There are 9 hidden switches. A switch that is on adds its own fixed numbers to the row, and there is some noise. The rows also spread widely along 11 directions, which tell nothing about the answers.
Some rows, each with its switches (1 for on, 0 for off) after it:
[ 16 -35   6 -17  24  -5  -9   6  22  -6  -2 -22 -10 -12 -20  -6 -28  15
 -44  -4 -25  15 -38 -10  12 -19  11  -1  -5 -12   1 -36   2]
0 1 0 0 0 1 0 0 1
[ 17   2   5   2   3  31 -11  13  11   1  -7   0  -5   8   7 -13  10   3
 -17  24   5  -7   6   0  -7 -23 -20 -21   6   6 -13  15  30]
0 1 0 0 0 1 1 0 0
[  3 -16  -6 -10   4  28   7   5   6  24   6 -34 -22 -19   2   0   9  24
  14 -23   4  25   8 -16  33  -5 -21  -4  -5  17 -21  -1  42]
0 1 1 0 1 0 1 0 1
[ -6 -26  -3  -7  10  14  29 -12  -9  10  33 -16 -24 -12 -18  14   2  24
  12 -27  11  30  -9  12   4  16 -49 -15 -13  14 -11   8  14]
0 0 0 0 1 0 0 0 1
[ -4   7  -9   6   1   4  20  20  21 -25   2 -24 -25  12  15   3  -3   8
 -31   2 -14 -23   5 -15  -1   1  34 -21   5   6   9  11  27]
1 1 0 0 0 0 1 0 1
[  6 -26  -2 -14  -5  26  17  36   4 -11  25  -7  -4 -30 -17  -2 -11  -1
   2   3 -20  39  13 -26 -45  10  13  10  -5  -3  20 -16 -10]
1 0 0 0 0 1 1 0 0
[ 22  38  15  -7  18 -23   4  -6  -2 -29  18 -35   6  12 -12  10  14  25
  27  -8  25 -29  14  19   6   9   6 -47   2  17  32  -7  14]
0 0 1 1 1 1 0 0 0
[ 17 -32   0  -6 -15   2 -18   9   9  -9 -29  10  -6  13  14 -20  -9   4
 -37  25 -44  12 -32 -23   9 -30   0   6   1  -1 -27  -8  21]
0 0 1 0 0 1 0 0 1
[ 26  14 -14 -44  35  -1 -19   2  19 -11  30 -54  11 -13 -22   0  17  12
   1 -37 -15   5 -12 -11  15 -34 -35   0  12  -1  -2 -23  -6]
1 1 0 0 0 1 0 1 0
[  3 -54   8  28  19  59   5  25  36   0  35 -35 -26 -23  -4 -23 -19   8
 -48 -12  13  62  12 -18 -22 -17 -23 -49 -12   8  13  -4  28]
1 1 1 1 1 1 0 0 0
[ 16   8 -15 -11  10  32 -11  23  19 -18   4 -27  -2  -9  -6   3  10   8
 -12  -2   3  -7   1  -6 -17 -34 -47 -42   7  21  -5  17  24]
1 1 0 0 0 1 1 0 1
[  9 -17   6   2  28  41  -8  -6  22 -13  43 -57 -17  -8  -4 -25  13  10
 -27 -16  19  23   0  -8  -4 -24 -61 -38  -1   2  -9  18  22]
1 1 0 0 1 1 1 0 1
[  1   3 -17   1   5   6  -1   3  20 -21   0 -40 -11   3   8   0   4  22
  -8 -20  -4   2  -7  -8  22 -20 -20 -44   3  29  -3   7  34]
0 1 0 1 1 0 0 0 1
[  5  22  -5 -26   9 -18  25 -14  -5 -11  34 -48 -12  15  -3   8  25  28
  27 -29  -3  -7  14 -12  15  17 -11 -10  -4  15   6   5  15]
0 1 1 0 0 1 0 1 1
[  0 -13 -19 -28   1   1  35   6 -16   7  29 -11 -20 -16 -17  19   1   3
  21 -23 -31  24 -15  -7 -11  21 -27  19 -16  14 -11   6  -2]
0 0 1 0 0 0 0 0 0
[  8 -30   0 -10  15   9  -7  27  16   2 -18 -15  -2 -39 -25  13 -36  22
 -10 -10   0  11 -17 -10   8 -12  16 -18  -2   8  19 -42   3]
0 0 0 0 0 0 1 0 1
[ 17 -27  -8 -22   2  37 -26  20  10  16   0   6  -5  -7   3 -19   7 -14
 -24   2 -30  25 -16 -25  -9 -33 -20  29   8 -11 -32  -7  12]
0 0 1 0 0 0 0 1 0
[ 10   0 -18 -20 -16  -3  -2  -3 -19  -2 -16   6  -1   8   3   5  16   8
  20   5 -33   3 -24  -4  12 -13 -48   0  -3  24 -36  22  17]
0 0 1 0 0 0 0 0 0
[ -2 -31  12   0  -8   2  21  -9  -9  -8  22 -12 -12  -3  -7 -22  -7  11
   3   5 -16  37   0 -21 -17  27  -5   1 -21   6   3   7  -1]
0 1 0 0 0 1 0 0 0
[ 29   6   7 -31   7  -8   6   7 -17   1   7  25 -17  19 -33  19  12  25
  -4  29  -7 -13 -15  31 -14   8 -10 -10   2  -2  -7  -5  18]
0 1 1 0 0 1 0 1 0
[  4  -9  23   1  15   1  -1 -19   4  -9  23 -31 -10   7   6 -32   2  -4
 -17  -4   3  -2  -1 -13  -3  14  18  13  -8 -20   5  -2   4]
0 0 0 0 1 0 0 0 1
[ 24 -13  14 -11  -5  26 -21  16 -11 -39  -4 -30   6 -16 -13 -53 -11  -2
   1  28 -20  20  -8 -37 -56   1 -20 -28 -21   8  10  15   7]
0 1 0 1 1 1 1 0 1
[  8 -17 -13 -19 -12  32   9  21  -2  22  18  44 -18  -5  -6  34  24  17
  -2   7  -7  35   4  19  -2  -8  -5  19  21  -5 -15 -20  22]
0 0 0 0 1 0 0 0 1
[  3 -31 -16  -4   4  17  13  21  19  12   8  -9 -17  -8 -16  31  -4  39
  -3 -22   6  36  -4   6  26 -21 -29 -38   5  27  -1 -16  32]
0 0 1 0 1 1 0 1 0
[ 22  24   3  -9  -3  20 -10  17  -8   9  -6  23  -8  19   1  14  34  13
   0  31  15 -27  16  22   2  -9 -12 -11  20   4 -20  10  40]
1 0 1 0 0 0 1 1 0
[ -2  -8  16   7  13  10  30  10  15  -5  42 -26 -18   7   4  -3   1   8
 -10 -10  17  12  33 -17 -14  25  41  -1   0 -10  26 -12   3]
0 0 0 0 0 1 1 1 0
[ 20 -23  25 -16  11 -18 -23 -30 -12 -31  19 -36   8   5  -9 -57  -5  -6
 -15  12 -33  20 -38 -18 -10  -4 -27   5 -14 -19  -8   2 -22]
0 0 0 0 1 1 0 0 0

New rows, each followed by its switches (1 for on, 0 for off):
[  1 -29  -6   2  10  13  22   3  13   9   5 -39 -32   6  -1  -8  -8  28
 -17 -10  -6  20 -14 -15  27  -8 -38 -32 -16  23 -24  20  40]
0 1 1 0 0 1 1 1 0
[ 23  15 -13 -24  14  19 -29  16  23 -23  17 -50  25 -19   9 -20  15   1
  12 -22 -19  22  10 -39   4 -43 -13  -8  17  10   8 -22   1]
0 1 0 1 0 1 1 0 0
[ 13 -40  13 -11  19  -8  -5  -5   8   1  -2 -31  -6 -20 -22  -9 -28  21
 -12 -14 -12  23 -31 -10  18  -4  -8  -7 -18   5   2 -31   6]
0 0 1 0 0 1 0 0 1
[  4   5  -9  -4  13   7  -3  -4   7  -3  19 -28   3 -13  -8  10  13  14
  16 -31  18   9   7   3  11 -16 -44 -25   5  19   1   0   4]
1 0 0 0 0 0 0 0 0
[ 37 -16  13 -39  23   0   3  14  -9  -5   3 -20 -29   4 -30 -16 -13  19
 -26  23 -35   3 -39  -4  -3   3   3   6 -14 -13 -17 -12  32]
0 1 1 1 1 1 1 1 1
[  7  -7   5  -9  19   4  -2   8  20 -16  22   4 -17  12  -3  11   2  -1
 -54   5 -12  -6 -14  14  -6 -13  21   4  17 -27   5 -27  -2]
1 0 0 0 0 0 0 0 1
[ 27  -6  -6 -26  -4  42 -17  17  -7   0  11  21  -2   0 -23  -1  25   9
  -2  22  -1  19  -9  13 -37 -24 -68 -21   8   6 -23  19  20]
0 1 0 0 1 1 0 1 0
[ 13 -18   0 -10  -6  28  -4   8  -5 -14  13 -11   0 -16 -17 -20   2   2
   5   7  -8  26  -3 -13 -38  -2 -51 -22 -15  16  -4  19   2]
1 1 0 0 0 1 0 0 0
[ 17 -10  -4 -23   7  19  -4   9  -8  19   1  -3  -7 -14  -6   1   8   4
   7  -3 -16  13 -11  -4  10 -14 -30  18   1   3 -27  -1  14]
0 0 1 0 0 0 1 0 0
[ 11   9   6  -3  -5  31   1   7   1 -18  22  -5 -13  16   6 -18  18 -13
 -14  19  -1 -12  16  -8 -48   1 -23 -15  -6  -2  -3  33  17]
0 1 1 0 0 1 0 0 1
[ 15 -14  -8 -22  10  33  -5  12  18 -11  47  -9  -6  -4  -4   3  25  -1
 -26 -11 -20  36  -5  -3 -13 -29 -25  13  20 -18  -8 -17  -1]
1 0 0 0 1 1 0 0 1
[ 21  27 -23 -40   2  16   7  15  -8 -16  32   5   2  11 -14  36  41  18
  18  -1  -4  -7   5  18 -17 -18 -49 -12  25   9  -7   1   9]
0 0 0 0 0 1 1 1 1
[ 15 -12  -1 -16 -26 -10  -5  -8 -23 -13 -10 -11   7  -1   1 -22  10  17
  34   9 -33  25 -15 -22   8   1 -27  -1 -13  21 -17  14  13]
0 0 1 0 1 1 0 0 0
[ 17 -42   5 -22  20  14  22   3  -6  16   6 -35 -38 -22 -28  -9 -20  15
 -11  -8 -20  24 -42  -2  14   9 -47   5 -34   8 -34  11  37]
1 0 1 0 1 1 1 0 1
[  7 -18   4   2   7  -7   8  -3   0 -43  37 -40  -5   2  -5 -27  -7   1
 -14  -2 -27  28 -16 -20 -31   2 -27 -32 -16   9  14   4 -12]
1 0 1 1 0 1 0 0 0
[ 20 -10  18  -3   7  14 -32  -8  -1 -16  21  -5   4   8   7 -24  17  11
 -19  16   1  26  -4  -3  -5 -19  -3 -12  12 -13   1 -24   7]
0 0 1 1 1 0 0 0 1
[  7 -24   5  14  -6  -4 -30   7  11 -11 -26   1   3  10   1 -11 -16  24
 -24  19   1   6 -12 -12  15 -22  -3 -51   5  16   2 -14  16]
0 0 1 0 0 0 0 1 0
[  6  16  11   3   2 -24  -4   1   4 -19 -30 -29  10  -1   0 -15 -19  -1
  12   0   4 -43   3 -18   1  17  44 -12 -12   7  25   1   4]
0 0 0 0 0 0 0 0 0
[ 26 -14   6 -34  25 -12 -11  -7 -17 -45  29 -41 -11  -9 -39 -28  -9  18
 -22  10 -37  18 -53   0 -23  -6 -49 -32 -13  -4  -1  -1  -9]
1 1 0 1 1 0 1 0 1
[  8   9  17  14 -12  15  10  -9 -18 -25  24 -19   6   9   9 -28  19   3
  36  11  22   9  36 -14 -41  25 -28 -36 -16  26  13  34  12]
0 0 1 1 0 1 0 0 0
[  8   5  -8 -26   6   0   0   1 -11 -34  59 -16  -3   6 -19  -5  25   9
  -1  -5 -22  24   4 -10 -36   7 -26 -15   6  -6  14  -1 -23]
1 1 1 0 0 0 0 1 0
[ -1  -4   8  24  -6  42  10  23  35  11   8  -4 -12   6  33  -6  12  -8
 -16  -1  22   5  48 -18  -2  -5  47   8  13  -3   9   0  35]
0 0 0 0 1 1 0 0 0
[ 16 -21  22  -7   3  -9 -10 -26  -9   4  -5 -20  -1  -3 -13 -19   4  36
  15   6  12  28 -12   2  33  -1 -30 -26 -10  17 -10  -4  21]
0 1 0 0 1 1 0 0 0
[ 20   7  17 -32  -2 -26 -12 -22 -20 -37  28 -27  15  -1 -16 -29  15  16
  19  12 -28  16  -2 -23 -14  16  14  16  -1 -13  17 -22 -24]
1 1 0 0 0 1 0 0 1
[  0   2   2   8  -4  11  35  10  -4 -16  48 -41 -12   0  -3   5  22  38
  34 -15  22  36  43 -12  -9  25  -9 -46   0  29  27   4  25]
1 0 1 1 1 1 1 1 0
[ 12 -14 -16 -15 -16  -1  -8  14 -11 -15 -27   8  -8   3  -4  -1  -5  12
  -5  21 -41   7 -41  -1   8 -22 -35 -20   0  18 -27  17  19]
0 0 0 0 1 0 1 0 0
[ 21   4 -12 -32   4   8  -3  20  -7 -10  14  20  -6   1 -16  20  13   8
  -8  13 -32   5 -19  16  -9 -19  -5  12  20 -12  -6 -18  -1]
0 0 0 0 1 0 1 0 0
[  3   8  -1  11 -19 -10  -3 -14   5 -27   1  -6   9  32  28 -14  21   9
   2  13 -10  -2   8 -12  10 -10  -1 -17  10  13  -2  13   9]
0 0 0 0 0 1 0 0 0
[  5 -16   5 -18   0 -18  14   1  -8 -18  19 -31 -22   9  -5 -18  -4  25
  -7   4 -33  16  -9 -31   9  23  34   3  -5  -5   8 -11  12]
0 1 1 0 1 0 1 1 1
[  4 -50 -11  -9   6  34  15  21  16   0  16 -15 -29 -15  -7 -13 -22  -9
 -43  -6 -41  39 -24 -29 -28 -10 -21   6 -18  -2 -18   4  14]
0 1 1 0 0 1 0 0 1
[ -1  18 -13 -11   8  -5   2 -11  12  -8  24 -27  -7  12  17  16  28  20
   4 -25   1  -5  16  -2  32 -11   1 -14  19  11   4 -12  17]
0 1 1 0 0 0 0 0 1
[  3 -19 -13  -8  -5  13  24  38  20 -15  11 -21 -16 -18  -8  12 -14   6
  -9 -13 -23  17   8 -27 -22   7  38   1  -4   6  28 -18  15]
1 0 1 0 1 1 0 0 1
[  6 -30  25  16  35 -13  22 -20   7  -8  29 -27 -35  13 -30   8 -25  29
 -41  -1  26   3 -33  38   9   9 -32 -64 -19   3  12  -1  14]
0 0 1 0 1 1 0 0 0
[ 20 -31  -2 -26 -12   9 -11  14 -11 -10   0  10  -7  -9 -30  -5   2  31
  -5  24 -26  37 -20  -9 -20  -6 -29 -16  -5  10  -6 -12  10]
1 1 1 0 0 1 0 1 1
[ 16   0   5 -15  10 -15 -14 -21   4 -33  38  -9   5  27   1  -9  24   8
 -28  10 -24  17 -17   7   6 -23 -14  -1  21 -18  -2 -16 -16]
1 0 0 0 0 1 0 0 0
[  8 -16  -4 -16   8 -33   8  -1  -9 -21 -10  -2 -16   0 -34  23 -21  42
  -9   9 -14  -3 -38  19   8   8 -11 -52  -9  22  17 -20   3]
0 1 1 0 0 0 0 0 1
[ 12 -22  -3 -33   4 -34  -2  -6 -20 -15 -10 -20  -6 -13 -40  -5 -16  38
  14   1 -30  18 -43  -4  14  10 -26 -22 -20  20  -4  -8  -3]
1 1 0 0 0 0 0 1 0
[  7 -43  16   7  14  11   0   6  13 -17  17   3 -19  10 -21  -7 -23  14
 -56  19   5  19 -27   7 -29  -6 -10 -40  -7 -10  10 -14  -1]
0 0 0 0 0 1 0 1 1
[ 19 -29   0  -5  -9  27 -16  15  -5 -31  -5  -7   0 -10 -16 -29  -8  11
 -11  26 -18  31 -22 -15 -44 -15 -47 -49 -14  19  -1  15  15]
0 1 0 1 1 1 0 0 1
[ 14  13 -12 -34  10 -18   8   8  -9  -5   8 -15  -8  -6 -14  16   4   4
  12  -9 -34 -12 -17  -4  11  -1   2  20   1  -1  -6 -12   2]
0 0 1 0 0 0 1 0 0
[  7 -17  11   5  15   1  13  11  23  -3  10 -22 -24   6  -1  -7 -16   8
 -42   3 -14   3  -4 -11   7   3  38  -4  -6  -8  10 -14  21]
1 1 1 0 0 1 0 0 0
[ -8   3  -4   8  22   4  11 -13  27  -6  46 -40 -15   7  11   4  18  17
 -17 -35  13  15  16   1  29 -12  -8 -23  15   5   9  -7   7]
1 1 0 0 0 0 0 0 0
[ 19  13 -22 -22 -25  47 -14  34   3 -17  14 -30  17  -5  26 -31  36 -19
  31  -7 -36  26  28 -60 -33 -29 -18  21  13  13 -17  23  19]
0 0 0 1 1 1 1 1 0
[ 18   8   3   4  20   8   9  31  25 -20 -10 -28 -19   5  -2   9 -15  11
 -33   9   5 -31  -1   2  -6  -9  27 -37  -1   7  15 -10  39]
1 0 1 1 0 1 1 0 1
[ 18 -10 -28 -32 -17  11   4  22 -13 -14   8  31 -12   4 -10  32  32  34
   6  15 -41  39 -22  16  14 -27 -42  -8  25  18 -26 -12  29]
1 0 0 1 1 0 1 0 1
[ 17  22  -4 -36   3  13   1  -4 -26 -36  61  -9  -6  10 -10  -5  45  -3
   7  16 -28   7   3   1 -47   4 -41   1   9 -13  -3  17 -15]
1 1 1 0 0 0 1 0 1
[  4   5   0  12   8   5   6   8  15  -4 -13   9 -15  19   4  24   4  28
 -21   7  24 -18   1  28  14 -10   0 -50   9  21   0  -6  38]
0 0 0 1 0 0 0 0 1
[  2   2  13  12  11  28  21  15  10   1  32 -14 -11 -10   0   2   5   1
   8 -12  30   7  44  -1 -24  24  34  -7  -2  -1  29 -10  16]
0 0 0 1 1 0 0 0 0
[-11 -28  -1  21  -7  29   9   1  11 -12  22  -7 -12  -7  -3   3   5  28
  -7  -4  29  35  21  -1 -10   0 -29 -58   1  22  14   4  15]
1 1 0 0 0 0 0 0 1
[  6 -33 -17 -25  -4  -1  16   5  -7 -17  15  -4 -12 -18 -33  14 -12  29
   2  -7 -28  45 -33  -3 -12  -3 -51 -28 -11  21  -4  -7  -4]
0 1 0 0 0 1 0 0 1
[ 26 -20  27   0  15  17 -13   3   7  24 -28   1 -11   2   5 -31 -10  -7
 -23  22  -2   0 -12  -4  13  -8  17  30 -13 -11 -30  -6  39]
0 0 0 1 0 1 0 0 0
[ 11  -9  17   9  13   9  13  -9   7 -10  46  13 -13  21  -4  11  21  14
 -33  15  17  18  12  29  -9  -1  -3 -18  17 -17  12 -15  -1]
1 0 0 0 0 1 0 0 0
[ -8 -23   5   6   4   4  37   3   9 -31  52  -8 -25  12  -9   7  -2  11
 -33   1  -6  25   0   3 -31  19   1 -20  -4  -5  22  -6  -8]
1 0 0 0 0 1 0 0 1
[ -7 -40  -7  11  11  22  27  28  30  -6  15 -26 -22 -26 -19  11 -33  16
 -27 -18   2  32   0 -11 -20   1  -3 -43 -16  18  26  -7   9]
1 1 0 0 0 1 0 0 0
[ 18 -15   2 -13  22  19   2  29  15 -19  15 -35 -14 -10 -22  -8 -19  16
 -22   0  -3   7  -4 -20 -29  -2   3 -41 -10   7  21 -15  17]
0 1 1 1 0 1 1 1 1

* * *

Repeat exactly the lines of the material above, taking the first line, the line with "1 1 0 0 0 1 0 1 0", and every line between them.

### The answer
There are 9 hidden switches. A switch that is on adds its own fixed numbers to the row, and there is some noise. The rows also spread widely along 11 directions, which tell nothing about the answers.
Some rows, each with its switches (1 for on, 0 for off) after it:
[ 16 -35   6 -17  24  -5  -9   6  22  -6  -2 -22 -10 -12 -20  -6 -28  15
 -44  -4 -25  15 -38 -10  12 -19  11  -1  -5 -12   1 -36   2]
0 1 0 0 0 1 0 0 1
[ 17   2   5   2   3  31 -11  13  11   1  -7   0  -5   8   7 -13  10   3
 -17  24   5  -7   6   0  -7 -23 -20 -21   6   6 -13  15  30]
0 1 0 0 0 1 1 0 0
[  3 -16  -6 -10   4  28   7   5   6  24   6 -34 -22 -19   2   0   9  24
  14 -23   4  25   8 -16  33  -5 -21  -4  -5  17 -21  -1  42]
0 1 1 0 1 0 1 0 1
[ -6 -26  -3  -7  10  14  29 -12  -9  10  33 -16 -24 -12 -18  14   2  24
  12 -27  11  30  -9  12   4  16 -49 -15 -13  14 -11   8  14]
0 0 0 0 1 0 0 0 1
[ -4   7  -9   6   1   4  20  20  21 -25   2 -24 -25  12  15   3  -3   8
 -31   2 -14 -23   5 -15  -1   1  34 -21   5   6   9  11  27]
1 1 0 0 0 0 1 0 1
[  6 -26  -2 -14  -5  26  17  36   4 -11  25  -7  -4 -30 -17  -2 -11  -1
   2   3 -20  39  13 -26 -45  10  13  10  -5  -3  20 -16 -10]
1 0 0 0 0 1 1 0 0
[ 22  38  15  -7  18 -23   4  -6  -2 -29  18 -35   6  12 -12  10  14  25
  27  -8  25 -29  14  19   6   9   6 -47   2  17  32  -7  14]
0 0 1 1 1 1 0 0 0
[ 17 -32   0  -6 -15   2 -18   9   9  -9 -29  10  -6  13  14 -20  -9   4
 -37  25 -44  12 -32 -23   9 -30   0   6   1  -1 -27  -8  21]
0 0 1 0 0 1 0 0 1
[ 26  14 -14 -44  35  -1 -19   2  19 -11  30 -54  11 -13 -22   0  17  12
   1 -37 -15   5 -12 -11  15 -34 -35   0  12  -1  -2 -23  -6]
1 1 0 0 0 1 0 1 0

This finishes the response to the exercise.